◆ Work request
To complete the exercise, repeat every record exactly as it stands.

◆ Listed records
########

Each row of a before or after table is a point. The points were changed in one or more steps. Then noise was added and the rows were shuffled. The steps act on columns, c1 being the first. Write out the steps. A step turns or swaps two columns, mirrors them in a line or flattens them onto one, adds a multiple of one to another, or multiplies or shifts one. Angles are multiples of 10 degrees, from the lower column toward the higher: turns from -170 to 170, lines from 10 to 170 but not 90. Use the fewest steps. Two steps may share a column if one is a turn and the other turns, adds or multiplies; they go together, in the order done. Otherwise the lowest column goes first.
(in the rows, 128 means zero)

Before (12 x 2)
[[169 154]
 [143 167]
 [111 203]
 [137 116]
 [ 94  87]
 [143 167]
 [107 185]
 [193  95]
 [174  93]
 [136 118]
 [150 185]
 [ 94 165]]
After (12 x 2)
[[200 167]
 [169 135]
 [166  98]
 [115  55]
 [ 83 143]
 [155 175]
 [113  73]
 [159 130]
 [192 125]
 [116 114]
 [174 169]
 [123 118]]
Steps: turn c1 and c2 by -70 degrees

Before (10 x 4)
[[114 115 196  44]
 [163 184 114 186]
 [125 166 222  71]
 [137 144 104 130]
 [118 129  76  90]
 [178  61 100 168]
 [119 158 133  76]
 [151 136  67 153]
 [ 67 122 131 101]
 [120 129 182  60]]
After (10 x 4)
[[107  95  96 127]
 [144 205  57 124]
 [ 60 126  69 128]
 [109 124  59 123]
 [134 124 141 124]
 [142 126 157 130]
 [ 97 135  32 128]
 [ 93 103 174 120]
 [132 115  33 123]
 [167  93  92 119]]
Steps: turn c1 and c2 by 130 degrees; shift c3 by -40; multiply c4 by 0

Before (12 x 6)
[[ 76 168  91 176  80 143]
 [ 63 116  65 102 129 102]
 [ 70 146 137 130 149  94]
 [ 98 133  54 190 142 161]
 [155 146  51 201 163  59]
 [155  61 111 109  66 110]
 [170 169 158 153 183 115]
 [ 82  75 121 186 144 117]
 [ 78 143 109 120  85 164]
 [ 92 147  80 123 136  68]
 [137 144 101 153  71 161]
 [ 77  84 138 113 162  95]]
After (12 x 6)
[[ 91 109 177 129  67 138]
 [110 184  99 130 117 187]
 [ 86  87 119 128  95 149]
 [119 146 157 130 160  67]
 [ 68 102 164 129 144  76]
 [199 120 146 125 110  66]
 [127 162 209 127  58 162]
 [107 105 201 128 157 141]
 [140  61 115 124  95 161]
 [ 90  92 148 130 163  84]
 [106  66 190 126 104 130]
 [150  59 137 130 119 144]]
Steps: turn c1 and c2 by 60 degrees; multiply c3 by -1; multiply c4 by 0; swap c5 and c6

Before (10 x 9)
[[174  78 155 143 131 123  60 151  81]
 [ 39 140 129  77  93 164 136  91 191]
 [140 126 120 139  54 163  98 157 125]
 [165 142 158 121 114 132 146 176 117]
 [144 122 155 137 119 220 123 159 101]
 [177 137  90 171 146 137  78 129  74]
 [ 91 102 128 130  86 152 155  53 228]
 [106 135 119  57  94 191 128  98 245]
 [153  90 107  95  98 160 141 134  98]
 [137  83  93 165 141 140 102 178 123]]
After (10 x 9)
[[138 124 115 128 160 164 156  53 126]
 [173  80 144 140 153 119 196 131  78]
 [103 136 160 103 100 192 127  92 246]
 [141 118 149 136 159 217 136 123 101]
 [180 137  70 137 126 138 179 150  72]
 [ 36 138 156 113  91 162 125  97 196]
 [151  89 127 113 133 157 114  97 100]
 [138  82  79 132 177 142 154 142 124]
 [165 141 155 131 174 137 114 113 115]
 [ 92 103 125 130  49 150 106  84 228]]
Steps: turn c3 and c4 by 30 degrees; multiply c4 by 0.4; swap c5 and c8; multiply c7 by -1

Before (9 x 12)
[[123 132 142 157 151 107 121 164 100 114 108 101]
 [120 105 162 146 110 117  97 168  66 116  99 142]
 [155 158 121  81 138 124 179 155 103 108  95 117]
 [137 169  92 149 116 129 115 103  65 124 143 137]
 [118 106  62 145 111 180 201  36  67 160 126 150]
 [129 131 146 103 105  79 115 125 128 107 120 148]
 [125 115 155 121  96  94 111 137 104 106 249 148]
 [170 117 136 130 106  87 159 125  79 130 112 102]
 [143 205 163 118  94 105 100 137 108 171  95 103]]
After (9 x 12)
[[121 126  89 146 117 114 117  77  29  97  87 141]
 [129 135  96 105 133  80 137 120 127  77 124 148]
 [122 142 131 158  99 106 104  96  84  94 110 102]
 [153 171 140  81 127 125  74 150  88  78 114 117]
 [126  52  85 122 136  94 131 112  91  74 227 149]
 [144 211  79 122 132 104 140  99  95 239 140 102]
 [139 155 150 152 162 128 157 135  26 116 162 137]
 [170 123 107 132 142  88 108 152  49 132 109 103]
 [116 112 166 145 182 180 155 245  32 207 117 149]]
Steps: turn c2 and c11 by 30 degrees; turn c3 and c5 by -140 degrees; turn c7 and c8 by 130 degrees; multiply c9 by 1.6; multiply c10 by 2.5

########

◆ Completed exercise
Each row of a before or after table is a point. The points were changed in one or more steps. Then noise was added and the rows were shuffled. The steps act on columns, c1 being the first. Write out the steps. A step turns or swaps two columns, mirrors them in a line or flattens them onto one, adds a multiple of one to another, or multiplies or shifts one. Angles are multiples of 10 degrees, from the lower column toward the higher: turns from -170 to 170, lines from 10 to 170 but not 90. Use the fewest steps. Two steps may share a column if one is a turn and the other turns, adds or multiplies; they go together, in the order done. Otherwise the lowest column goes first.
(in the rows, 128 means zero)

Before (12 x 2)
[[169 154]
 [143 167]
 [111 203]
 [137 116]
 [ 94  87]
 [143 167]
 [107 185]
 [193  95]
 [174  93]
 [136 118]
 [150 185]
 [ 94 165]]
After (12 x 2)
[[200 167]
 [169 135]
 [166  98]
 [115  55]
 [ 83 143]
 [155 175]
 [113  73]
 [159 130]
 [192 125]
 [116 114]
 [174 169]
 [123 118]]
Steps: turn c1 and c2 by -70 degrees

Before (10 x 4)
[[114 115 196  44]
 [163 184 114 186]
 [125 166 222  71]
 [137 144 104 130]
 [118 129  76  90]
 [178  61 100 168]
 [119 158 133  76]
 [151 136  67 153]
 [ 67 122 131 101]
 [120 129 182  60]]
After (10 x 4)
[[107  95  96 127]
 [144 205  57 124]
 [ 60 126  69 128]
 [109 124  59 123]
 [134 124 141 124]
 [142 126 157 130]
 [ 97 135  32 128]
 [ 93 103 174 120]
 [132 115  33 123]
 [167  93  92 119]]
Steps: turn c1 and c2 by 130 degrees; shift c3 by -40; multiply c4 by 0

Before (12 x 6)
[[ 76 168  91 176  80 143]
 [ 63 116  65 102 129 102]
 [ 70 146 137 130 149  94]
 [ 98 133  54 190 142 161]
 [155 146  51 201 163  59]
 [155  61 111 109  66 110]
 [170 169 158 153 183 115]
 [ 82  75 121 186 144 117]
 [ 78 143 109 120  85 164]
 [ 92 147  80 123 136  68]
 [137 144 101 153  71 161]
 [ 77  84 138 113 162  95]]
After (12 x 6)
[[ 91 109 177 129  67 138]
 [110 184  99 130 117 187]
 [ 86  87 119 128  95 149]
 [119 146 157 130 160  67]
 [ 68 102 164 129 144  76]
 [199 120 146 125 110  66]
 [127 162 209 127  58 162]
 [107 105 201 128 157 141]
 [140  61 115 124  95 161]
 [ 90  92 148 130 163  84]
 [106  66 190 126 104 130]
 [150  59 137 130 119 144]]
Steps: turn c1 and c2 by 60 degrees; multiply c3 by -1; multiply c4 by 0; swap c5 and c6

Before (10 x 9)
[[174  78 155 143 131 123  60 151  81]
 [ 39 140 129  77  93 164 136  91 191]
 [140 126 120 139  54 163  98 157 125]
 [165 142 158 121 114 132 146 176 117]
 [144 122 155 137 119 220 123 159 101]
 [177 137  90 171 146 137  78 129  74]
 [ 91 102 128 130  86 152 155  53 228]
 [106 135 119  57  94 191 128  98 245]
 [153  90 107  95  98 160 141 134  98]
 [137  83  93 165 141 140 102 178 123]]
After (10 x 9)
[[138 124 115 128 160 164 156  53 126]
 [173  80 144 140 153 119 196 131  78]
 [103 136 160 103 100 192 127  92 246]
 [141 118 149 136 159 217 136 123 101]
 [180 137  70 137 126 138 179 150  72]
 [ 36 138 156 113  91 162 125  97 196]
 [151  89 127 113 133 157 114  97 100]
 [138  82  79 132 177 142 154 142 124]
 [165 141 155 131 174 137 114 113 115]
 [ 92 103 125 130  49 150 106  84 228]]
Steps: turn c3 and c4 by 30 degrees; multiply c4 by 0.4; swap c5 and c8; multiply c7 by -1

Before (9 x 12)
[[123 132 142 157 151 107 121 164 100 114 108 101]
 [120 105 162 146 110 117  97 168  66 116  99 142]
 [155 158 121  81 138 124 179 155 103 108  95 117]
 [137 169  92 149 116 129 115 103  65 124 143 137]
 [118 106  62 145 111 180 201  36  67 160 126 150]
 [129 131 146 103 105  79 115 125 128 107 120 148]
 [125 115 155 121  96  94 111 137 104 106 249 148]
 [170 117 136 130 106  87 159 125  79 130 112 102]
 [143 205 163 118  94 105 100 137 108 171  95 103]]
After (9 x 12)
[[121 126  89 146 117 114 117  77  29  97  87 141]
 [129 135  96 105 133  80 137 120 127  77 124 148]
 [122 142 131 158  99 106 104  96  84  94 110 102]
 [153 171 140  81 127 125  74 150  88  78 114 117]
 [126  52  85 122 136  94 131 112  91  74 227 149]
 [144 211  79 122 132 104 140  99  95 239 140 102]
 [139 155 150 152 162 128 157 135  26 116 162 137]
 [170 123 107 132 142  88 108 152  49 132 109 103]
 [116 112 166 145 182 180 155 245  32 207 117 149]]
Steps: turn c2 and c11 by 30 degrees; turn c3 and c5 by -140 degrees; turn c7 and c8 by 130 degrees; multiply c9 by 1.6; multiply c10 by 2.5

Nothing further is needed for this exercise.